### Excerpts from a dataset
In the data rows, 128 means zero.
A row's group is the hidden flat surface it lies on (a line, a plane or more), and a surface may be shifted away from zero. There are 2 groups. The first row asked about is in group 0, and each new group gets the next number.
Each row in order, then its group:
[201 121 148 148 160 133 124 167] 0
[196 117 139 155 185 101  71 170] 1
[217 125 138 147 197  94  45 193] 1
[  0 118  73 124 114 136 128  27] 0
[132  97 138 170 149 118 150 100] 1
[ 40 115  94 131 122 135 133  56] 0
[158  61 151 215 185  96 157  77] 1
[174 125 134 141 159 131 126 141] 0
[131  99 140 171 159 119 144 106] 1
[228 120 157 154 161 136 119 182] 0
[219  91 150 180 213  82  62 174] 1
[ 73  90 133 167 122 141 209  53] 1
[125 162 111  94 122 148  99 152] 1
[  0 115  75 118 114 141 132  25] 0
[229 129 154 158 165 129 120 176] 0
[102 103 136 165 130 131 179  79] 1
[142 188 102  64 121 148  56 196] 1
[  0 116  74 118 116 135 137  30] 0
[  0 115  84 120 115 139 132  39] 0
[  0 111  77 114 108 135 132  18] 0
[189 122 141 150 156 126 124 151] 0
[176 125 137 149 153 137 127 144] 0
[ 53 127 113 111  76 166 206  60] 1
[189 127 145 146 158 128 127 155] 0
[168 189 104  74 139 143  33 217] 1
[170  82 144 194 190  95 121 128] 1
[ 83  80 136 171 119 135 207  49] 1
[213 128 133 141 187 103  42 195] 1
[162  54 161 235 191  88 154  82] 1
[207 162 126 108 184 113  19 220] 1
[248 127 166 157 170 128 123 185] 0
[113 213  89  31  86 169  60 187] 1
[200 134 131 137 186 114  49 188] 1
[242 129 159 161 168 139 121 189] 0
[228 126 157 155 162 128 125 183] 0
[112  59 146 209 154 118 195  51] 1
[101 111 137 156 128 139 171  81] 1
[165 177 102  76 142 131  38 200] 1
[ 36 123  95 125 123 133 127  58] 0
[195 124 145 149 159 134 124 162] 0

### Task to complete
All of the lines above that carry the string "group" need to be found and copied.

### Task response
A row's group is the hidden flat surface it lies on (a line, a plane or more), and a surface may be shifted away from zero. There are 2 groups. The first row asked about is in group 0, and each new group gets the next number.
Each row in order, then its group:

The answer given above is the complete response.